== Task details ==
Look for the line containing "input τ μ α" in the records below. Then output it and all the lines that follow, exactly and without any others.

*** Source data

Below are the code and all the weights of a small trained network. Each question names an input and a target symbol and asks about switching units off, where a switched-off unit gives its printed mean instead of its output.

import numpy as np


def w(rows, s, z=0):
    codes = np.array(rows[::2]) - 128.0
    scale = np.full(codes.shape[1], s)
    scale[-1] = z or s
    return codes * scale


def f(y):
    return np.maximum(y, 0)


def softmax(a):
    e = np.exp(a - a.max(-1, keepdims=True))
    return e / e.sum(-1, keepdims=True)


def log_softmax(a):
    a = a - a.max(-1, keepdims=True)
    return a - np.log(np.exp(a).sum(-1, keepdims=True))


def net(x, mask):
    ids = ['ΓΘΞΠαβδζημτφψω'.index(c) for c in x.split()]
    T = len(ids)
    res = E[ids] + P[:T]
    u = 0
    for l in range(2):
        q, k, v = (res @ M[l].T for M in (Q, K, V))
        z = softmax(np.where(np.tri(T) > 0, q @ k.T / 3**0.5, -1e9)) @ v
        res = res + np.where(mask[u], z, O[l][:, -1]) @ O[l][:, :-1]
        u += 1
        y = f(res @ A[l][:, :-1].T + A[l][:, -1])
        res = res + np.where(mask[u : u + 8], y, B[l][:, -1]) @ B[l][:, :-1]
        u += 8
    return log_softmax(res[-1] @ U[:, :-1].T + U[:, -1])


Q, K, V, O, A, B = {}, {}, {}, {}, {}, {}
E = w([
[88,222,142,143,166,173,118],'Γ',
[84,64,92,185,114,57,103],'Θ',
[114,72,111,166,50,31,59],'Ξ',
[100,150,66,84,202,122,97],'Π',
[107,76,250,148,151,185,83],'α',
[127,146,70,158,99,163,83],'β',
[116,126,208,222,212,112,196],'δ',
[83,64,94,187,114,56,101],'ζ',
[129,172,46,233,138,122,157],'η',
[121,103,45,92,138,122,67],'μ',
[58,60,113,229,113,85,88],'τ',
[159,30,147,171,140,150,119],'φ',
[205,117,140,137,122,45,218],'ψ',
[144,59,65,65,253,162,156],'ω',
],0.016)
P = w([
[25,84,96,81,33,173,246],'0',
[49,80,94,76,52,158,205],'1',
[70,74,78,99,71,163,174],'2',
[84,83,77,111,103,151,148],'3',
[104,86,77,124,125,144,123],'4',
[121,92,75,137,148,134,100],'5',
[136,103,83,147,171,127,75],'6',
[154,111,84,163,192,121,53],'7',
[170,115,84,182,211,117,28],'8',
[186,112,84,196,226,116,2],'9',
],0.0094)
Q[0] = w([
[201,253,226,26,79,160,137],'0.h1',
[163,153,147,120,154,194,175],'0.h1',
[79,85,78,137,156,171,77],'0.h1',
],0.015)
K[0] = w([
[43,108,117,101,97,157,167],'0.h1',
[50,105,125,142,91,98,142],'0.h1',
[123,152,129,155,163,141,8],'0.h1',
],0.016)
V[0] = w([
[90,194,112,169,81,98,58],'0.h1',
[146,65,147,116,38,54,72],'0.h1',
[76,143,165,75,121,255,36],'0.h1',
],0.0093)
O[0] = w([
[62,208,115,66,183,2,73,85],'0.h1',
[152,128,235,77,223,27,175,196],'0.h1',
[49,83,180,90,114,92,15,253],'0.h1',
],0.0065,0.0022)
A[0] = w([
[114,47,72,137,167,226,91,248],'0.n1',
[168,65,68,120,49,181,40,108],'0.n2',
[112,190,131,157,131,196,174,212],'0.n3',
[82,99,97,245,74,70,89,90],'0.n4',
[104,83,19,76,3,79,99,130],'0.n5',
[78,41,94,91,97,37,120,137],'0.n6',
[209,93,220,198,58,35,103,207],'0.n7',
[71,126,158,230,54,4,155,252],'0.n8',
],0.0061,0.0038)
B[0] = w([
[254,160,160,69,138,98,100,247],'0.n1',
[164,232,159,152,164,195,122,187],'0.n2',
[119,171,190,97,185,123,88,156],'0.n3',
[57,121,97,195,144,198,159,188],'0.n4',
[76,203,150,142,92,185,65,188],'0.n5',
[46,131,118,66,175,231,81,204],'0.n6',
[193,117,92,159,135,173,197,195],'0.n7',
[94,72,78,92,215,223,207,204],'0.n8',
],0.0063,0.011)
Q[1] = w([
[172,236,121,83,81,52,191],'1.h1',
[182,142,254,146,80,159,110],'1.h1',
[134,69,93,156,254,180,190],'1.h1',
],0.0075)
K[1] = w([
[81,119,101,87,107,189,253],'1.h1',
[178,116,210,86,81,135,187],'1.h1',
[167,105,146,238,231,97,103],'1.h1',
],0.0072)
V[1] = w([
[109,147,204,131,179,153,171],'1.h1',
[59,129,64,171,111,167,155],'1.h1',
[110,88,210,254,106,130,141],'1.h1',
],0.008)
O[1] = w([
[138,205,175,83,153,152,79,254],'1.h1',
[154,199,16,86,168,1,136,140],'1.h1',
[120,88,12,18,186,226,91,67],'1.h1',
],0.0087,0.0052)
A[1] = w([
[254,186,156,56,159,126,139,188],'1.n1',
[167,96,56,168,123,101,177,166],'1.n2',
[74,148,152,166,174,119,30,191],'1.n3',
[100,30,140,111,98,189,190,123],'1.n4',
[71,132,67,190,93,95,154,2],'1.n5',
[178,73,68,76,159,145,187,212],'1.n6',
[62,52,119,162,164,132,182,99],'1.n7',
[173,172,92,126,84,177,86,104],'1.n8',
],0.0087,0.0051)
B[1] = w([
[20,82,98,172,72,168,127,216],'1.n1',
[123,82,86,63,55,172,143,166],'1.n2',
[119,170,156,27,47,94,185,253],'1.n3',
[173,136,222,181,157,65,10,202],'1.n4',
[78,14,108,255,124,120,40,149],'1.n5',
[226,157,110,115,152,93,69,204],'1.n6',
[194,79,201,120,53,103,182,161],'1.n7',
[139,119,202,155,186,49,237,171],'1.n8',
],0.0072,0.015)
U = w([
[82,255,116,101,56,175,129,219],'Γ',
[199,152,139,118,104,63,126,253],'Θ',
[192,152,217,132,229,66,236,116],'Ξ',
[89,113,125,224,69,166,109,129],'Π',
[84,53,133,65,100,207,70,106],'α',
[62,39,113,127,99,134,146,105],'β',
[141,238,107,171,247,246,130,116],'δ',
[149,71,127,114,156,102,159,189],'ζ',
[102,134,35,199,80,173,5,119],'η',
[140,21,172,173,114,71,185,67],'μ',
[127,91,78,58,181,109,65,32],'τ',
[239,114,149,211,165,92,59,48],'φ',
[224,108,99,110,27,206,170,151],'ψ',
[159,181,174,226,155,186,193,86],'ω',
],0.006,0.0031)

Each question gives the input, a string of symbols that net reads in full, and the target symbol t.
The units are the heads (3 rows each of Q, K, V and O) and the neurons (one row each of A and B). Each row of codes is followed by its name. A weight is (code - 128) times the scale printed after its matrix; where a second scale follows, it is the last column's (O, A, B and U).
mask holds one flag per unit, layer by layer, with each layer's heads first. A switched-off unit (its flag False) gives its mean, the last column of its rows in O or B, instead of its output. The means were averaged over made-up inputs and are rounded, as every weight is.
A unit's drop is (log p(t) with every unit on - log p(t) with that unit switched off) / (log p(t) with every unit on - log p(t) with every unit switched off).
The circuit of an input: a set's keep is (log p(t) with only the set's units on - log p(t) with every unit switched off) / (log p(t) with every unit on - log p(t) with every unit switched off). Starting from the 12 units with the biggest drops (on a tie, the unit counted first), units are removed one at a time, each time the one whose removal leaves the highest keep (on an exact tie, the one counted first), for as long as the keep stays at least 0.8.
units of the circuit, in order: the units of the circuit, biggest drop first
unit that matters most: the unit with the biggest drop
k most important neurons: the k neurons with the biggest drops, biggest first
k most important neurons of layer l: the k neurons of layer l with the biggest drops, biggest first
input τ μ α β η φ τ ω, target τ: 4 most important neurons : (0.n4, 1.n6, 0.n2, 0.n5)
input δ δ Ξ ψ α ζ, target α: 2 most important neurons : (0.n8, 0.n6)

******

== Exercise output ==
input τ μ α β η φ τ ω, target τ: 4 most important neurons : (0.n4, 1.n6, 0.n2, 0.n5)
input δ δ Ξ ψ α ζ, target α: 2 most important neurons : (0.n8, 0.n6)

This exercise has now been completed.